The task - Please repeat each line of the data exactly, with nothing left out.

[Opening Data supplied section]

Each row is a point on a landscape with many valleys, with its height.
From any point a ball takes the steepest step (drop divided by distance) to one of its 2 nearest points. It stops when none of these is lower. Distance is the straight distance between rows; heights are no part of it.
<633> height 44.7: [-11 -14  -9  14  27  26   6 -13   2 -20  -1  27   4   5 -18  -4 -20 -14
  -6   2]
<993> height 17.3: [  8  10   8  -7  -3  -2 -11  -4  -1 -18  14  -4 -15  -8   9  18   6  12
  11 -15]
<914> height 40.8: [ -6  20  -2  21 -14  14   5  -7  -9  22   1   0 -21   5 -20  10  24  -3
   8  18]
<861> height 33.7: [  7   8  -1   2 -12  10  10   0  -6   1 -23 -35 -26   0  -4   5  -9 -11
  29  15]
<660> height 23.5: [ 12   8   9  -1   5   3  -9  -7 -10 -17  -1  10 -20   2   4  10  11   3
   4  -6]
<1107> height 35.2: [  4  43  -9   8   8 -32 -22  14  -4  35  11  -2  24   0   5   2  -5   3
 -22   0]
<259> height 34.1: [-13   5 -12   3  -7 -13  -2   8  20 -10  24  14  -4   2   2   6   5  13
 -18  -9]
<95> height 46.3: [ 17   4  -4 -19  -7  -6 -13   8  -1   3   5 -12   6 -16   8   3   4   8
  -9  -8]
<876> height 64.5: [-19 -15  17  -6   8  22  10  -6  -8 -12 -18   1  -3  11   3   5  -5  -8
  38   3]
<175> height 62.7: [-14  27 -15   0 -38 -11  -7  -3  12  20   5  -9  16 -25 -12   1  15   6
  -5   7]
<504> height 42.2: [ 24 -16   6 -12 -13 -10  -3  12  -4   7 -13  -6   2 -19  12  -9  24  16
  -4  11]
<93> height 40.1: [ 16  12  -1 -24  -8  -7 -13   9 -12  -9   2 -32   3 -16  18   5  -6  12
   6 -13]
<887> height 47.1: [ 21 -19  -3  -1  20   8  -4  -6 -18  -4 -19   6   8   6  -5 -22  -9 -12
 -21  -7]
<396> height 61.6: [-26   2  19 -12  19  24  17   4 -17   1 -20   6  -9   7  -1  12  -7 -10
  42  17]
<819> height 29.4: [-11   7   4  22   6  12   8  -6  -4   8   3  17 -17  18 -22   5  17  -1
 -11  10]
<292> height 59.8: [-11  28 -22  -3 -25 -10 -16  -1   4  24  12 -13  13 -17  -4   6   3   7
 -10  -4]
<412> height 29.3: [ -9  -3 -21  12  -7 -19   9  11  13 -10  24  21  -5   8  -2 -19  -7   3
 -30   4]
<976> height 45.1: [ 31   9   3  -6  12  -5 -18  -3 -16   9   5   0   2   8   6 -10 -16 -10
 -26 -20]
<590> height 37.6: [-19  14  -8   3 -13 -21  -3  17  19   1  23   1   5  -8   6   7  12  19
 -22   0]
<229> height 42.3: [  0  32 -10  17 -12 -30 -10  11   1  37   1   8   9  -7   0   2  14   7
 -16   9]
<773> height 28.7: [-15 -19  16   4  18   9  -1 -16 -26 -34 -29  -1   4   2  17   0 -25  -4
  27  -9]
<1133> height 21.0: [ 11  14  15   8  19  15  -3 -18 -20 -20 -11  24 -28   6  -5   6   7   0
   3   7]
<1003> height 42.1: [ 16   5  -9   5  11 -14 -12   3  -5   4  14  12   6   5   0 -10 -13  -6
 -37 -20]
<1119> height 42.7: [ -2 -14  -1 -14 -19  -1   5  -5   8  -2 -15 -35  12 -12   6  -8   6  12
  25 -11]
<276> height 32.4: [ 14  54   2  12 -12 -18 -11   7 -10  17  19 -14 -18  -9   1  17  -3   0
  -7   3]
<21> height 23.7: [ -6 -15 -21   6  -6  -8  10   1  16   2  16  12   2  12 -10 -17  -4  -2
 -25  10]
<177> height 43.8: [ -2  -3 -15  -7  -4   3  -5  -9   8  -2  15  -3   0  10  -7   8  -4   3
  -9 -21]
<844> height 21.9: [-17 -33   1   3   5  13  20  -5  25 -13   9  19  11   5   1 -17  -7 -12
  15  19]
<586> height 56.0: [ -9  23 -20 -10 -11 -14 -22   5   7  19  15 -16  30 -15   6   1  -2   2
 -23  -5]
<463> height 50.7: [  7 -37  -5  -6  12  10   7  -2  -3 -10 -13   5  18   9  -7 -19  -9 -11
  -9   2]
<6> height 38.2: [ -3 -20  -8 -16  -7   1   8  -8  41 -12   7 -12  23   1  16  -5  -6  13
   3 -16]
<974> height 53.1: [-11  25  -9  14 -11  -4  -4  -4   2   2  15   5 -24   8 -12  18   9   6
  -3 -13]
<444> height 40.4: [-13   3  -6  -9 -13 -15   2  16  32  -1  25   1   7 -21  14   2  12  19
 -16   7]
<389> height 53.4: [ 22 -18   7 -18   9 -15 -10  13 -12 -25  -2  -1  11 -13  20  -4  -1   8
  -5 -14]
<148> height 68.2: [-10  -2  -8   6 -21  -4   8   2  25   5  12   6  -5  -7  -7   5  22  16
  -7   8]
<30> height 37.5: [ -3  33 -16  12   2 -28 -16  11   2  30   9   3  16  12   1  -3  -4   1
 -31 -12]
<452> height 82.8: [-19   7  -1  -5  -1  27  11   4   1   4 -12 -31 -19   4  -8  13 -19 -27
  47   2]
<978> height 28.0: [ 16  19  16  -1   0 -12 -11  14  -9  -2  22  -1 -13 -18   9  15  20  10
  -8   1]
<64> height 70.3: [-17  -3 -18   5 -23  -3   9  -1  24  16  14  -4   8   0 -12   1  10   8
  -9   0]
<781> height 17.1: [  2  12  18   4  20  23   7 -13 -19  -6 -13  21 -20  11 -16   5   5  -4
   4  19]
<508> height 55.1: [-10  10  -1  14   1  -2  -2  -6   3 -14  17  22 -22   8  -8  12  12   6
  -7  -9]
<926> height 43.2: [ -6 -19  -1   9  34  26  10  -6 -10 -11 -16  27  13  -1 -15 -12 -20 -14
  -7   9]
<16> height 61.5: [-13 -22  28  16   2   9   5 -19   9 -31 -21   8  10   8  30   2  -9   2
  33 -11]
<436> height 34.8: [  5 -29  -5 -13  -9   0  15  -3  32  -9   9  -2  17  -2  10 -17  -5  10
   1   3]
<252> height 21.7: [  4  17  18  -1  16  26  12  -1 -19  21 -18  -7 -22  16 -20   1  -7 -19
  11  24]
<831> height 58.4: [-16   1  20 -11  28  15  20   5 -32  -4 -33  -6 -13   8   0   2 -13 -12
  28  20]
<560> height 31.6: [  4  20  21   0  17  22  13   8 -18  19 -35 -19 -30  12 -13  -5 -22 -22
  13  27]
<828> height 36.4: [ 20 -28   3 -14  -2 -14   0  10 -12  -2 -23 -20   9  -7  15 -14  12  10
  -1   1]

[Closing Data supplied section]

Task response -
Each row is a point on a landscape with many valleys, with its height.
From any point a ball takes the steepest step (drop divided by distance) to one of its 2 nearest points. It stops when none of these is lower. Distance is the straight distance between rows; heights are no part of it.
<633> height 44.7: [-11 -14  -9  14  27  26   6 -13   2 -20  -1  27   4   5 -18  -4 -20 -14
  -6   2]
<993> height 17.3: [  8  10   8  -7  -3  -2 -11  -4  -1 -18  14  -4 -15  -8   9  18   6  12
  11 -15]
<914> height 40.8: [ -6  20  -2  21 -14  14   5  -7  -9  22   1   0 -21   5 -20  10  24  -3
   8  18]
<861> height 33.7: [  7   8  -1   2 -12  10  10   0  -6   1 -23 -35 -26   0  -4   5  -9 -11
  29  15]
<660> height 23.5: [ 12   8   9  -1   5   3  -9  -7 -10 -17  -1  10 -20   2   4  10  11   3
   4  -6]
<1107> height 35.2: [  4  43  -9   8   8 -32 -22  14  -4  35  11  -2  24   0   5   2  -5   3
 -22   0]
<259> height 34.1: [-13   5 -12   3  -7 -13  -2   8  20 -10  24  14  -4   2   2   6   5  13
 -18  -9]
<95> height 46.3: [ 17   4  -4 -19  -7  -6 -13   8  -1   3   5 -12   6 -16   8   3   4   8
  -9  -8]
<876> height 64.5: [-19 -15  17  -6   8  22  10  -6  -8 -12 -18   1  -3  11   3   5  -5  -8
  38   3]
<175> height 62.7: [-14  27 -15   0 -38 -11  -7  -3  12  20   5  -9  16 -25 -12   1  15   6
  -5   7]
<504> height 42.2: [ 24 -16   6 -12 -13 -10  -3  12  -4   7 -13  -6   2 -19  12  -9  24  16
  -4  11]
<93> height 40.1: [ 16  12  -1 -24  -8  -7 -13   9 -12  -9   2 -32   3 -16  18   5  -6  12
   6 -13]
<887> height 47.1: [ 21 -19  -3  -1  20   8  -4  -6 -18  -4 -19   6   8   6  -5 -22  -9 -12
 -21  -7]
<396> height 61.6: [-26   2  19 -12  19  24  17   4 -17   1 -20   6  -9   7  -1  12  -7 -10
  42  17]
<819> height 29.4: [-11   7   4  22   6  12   8  -6  -4   8   3  17 -17  18 -22   5  17  -1
 -11  10]
<292> height 59.8: [-11  28 -22  -3 -25 -10 -16  -1   4  24  12 -13  13 -17  -4   6   3   7
 -10  -4]
<412> height 29.3: [ -9  -3 -21  12  -7 -19   9  11  13 -10  24  21  -5   8  -2 -19  -7   3
 -30   4]
<976> height 45.1: [ 31   9   3  -6  12  -5 -18  -3 -16   9   5   0   2   8   6 -10 -16 -10
 -26 -20]
<590> height 37.6: [-19  14  -8   3 -13 -21  -3  17  19   1  23   1   5  -8   6   7  12  19
 -22   0]
<229> height 42.3: [  0  32 -10  17 -12 -30 -10  11   1  37   1   8   9  -7   0   2  14   7
 -16   9]
<773> height 28.7: [-15 -19  16   4  18   9  -1 -16 -26 -34 -29  -1   4   2  17   0 -25  -4
  27  -9]
<1133> height 21.0: [ 11  14  15   8  19  15  -3 -18 -20 -20 -11  24 -28   6  -5   6   7   0
   3   7]
<1003> height 42.1: [ 16   5  -9   5  11 -14 -12   3  -5   4  14  12   6   5   0 -10 -13  -6
 -37 -20]
<1119> height 42.7: [ -2 -14  -1 -14 -19  -1   5  -5   8  -2 -15 -35  12 -12   6  -8   6  12
  25 -11]
<276> height 32.4: [ 14  54   2  12 -12 -18 -11   7 -10  17  19 -14 -18  -9   1  17  -3   0
  -7   3]
<21> height 23.7: [ -6 -15 -21   6  -6  -8  10   1  16   2  16  12   2  12 -10 -17  -4  -2
 -25  10]
<177> height 43.8: [ -2  -3 -15  -7  -4   3  -5  -9   8  -2  15  -3   0  10  -7   8  -4   3
  -9 -21]
<844> height 21.9: [-17 -33   1   3   5  13  20  -5  25 -13   9  19  11   5   1 -17  -7 -12
  15  19]
<586> height 56.0: [ -9  23 -20 -10 -11 -14 -22   5   7  19  15 -16  30 -15   6   1  -2   2
 -23  -5]
<463> height 50.7: [  7 -37  -5  -6  12  10   7  -2  -3 -10 -13   5  18   9  -7 -19  -9 -11
  -9   2]
<6> height 38.2: [ -3 -20  -8 -16  -7   1   8  -8  41 -12   7 -12  23   1  16  -5  -6  13
   3 -16]
<974> height 53.1: [-11  25  -9  14 -11  -4  -4  -4   2   2  15   5 -24   8 -12  18   9   6
  -3 -13]
<444> height 40.4: [-13   3  -6  -9 -13 -15   2  16  32  -1  25   1   7 -21  14   2  12  19
 -16   7]
<389> height 53.4: [ 22 -18   7 -18   9 -15 -10  13 -12 -25  -2  -1  11 -13  20  -4  -1   8
  -5 -14]
<148> height 68.2: [-10  -2  -8   6 -21  -4   8   2  25   5  12   6  -5  -7  -7   5  22  16
  -7   8]
<30> height 37.5: [ -3  33 -16  12   2 -28 -16  11   2  30   9   3  16  12   1  -3  -4   1
 -31 -12]
<452> height 82.8: [-19   7  -1  -5  -1  27  11   4   1   4 -12 -31 -19   4  -8  13 -19 -27
  47   2]
<978> height 28.0: [ 16  19  16  -1   0 -12 -11  14  -9  -2  22  -1 -13 -18   9  15  20  10
  -8   1]
<64> height 70.3: [-17  -3 -18   5 -23  -3   9  -1  24  16  14  -4   8   0 -12   1  10   8
  -9   0]
<781> height 17.1: [  2  12  18   4  20  23   7 -13 -19  -6 -13  21 -20  11 -16   5   5  -4
   4  19]
<508> height 55.1: [-10  10  -1  14   1  -2  -2  -6   3 -14  17  22 -22   8  -8  12  12   6
  -7  -9]
<926> height 43.2: [ -6 -19  -1   9  34  26  10  -6 -10 -11 -16  27  13  -1 -15 -12 -20 -14
  -7   9]
<16> height 61.5: [-13 -22  28  16   2   9   5 -19   9 -31 -21   8  10   8  30   2  -9   2
  33 -11]
<436> height 34.8: [  5 -29  -5 -13  -9   0  15  -3  32  -9   9  -2  17  -2  10 -17  -5  10
   1   3]
<252> height 21.7: [  4  17  18  -1  16  26  12  -1 -19  21 -18  -7 -22  16 -20   1  -7 -19
  11  24]
<831> height 58.4: [-16   1  20 -11  28  15  20   5 -32  -4 -33  -6 -13   8   0   2 -13 -12
  28  20]
<560> height 31.6: [  4  20  21   0  17  22  13   8 -18  19 -35 -19 -30  12 -13  -5 -22 -22
  13  27]
<828> height 36.4: [ 20 -28   3 -14  -2 -14   0  10 -12  -2 -23 -20   9  -7  15 -14  12  10
  -1   1]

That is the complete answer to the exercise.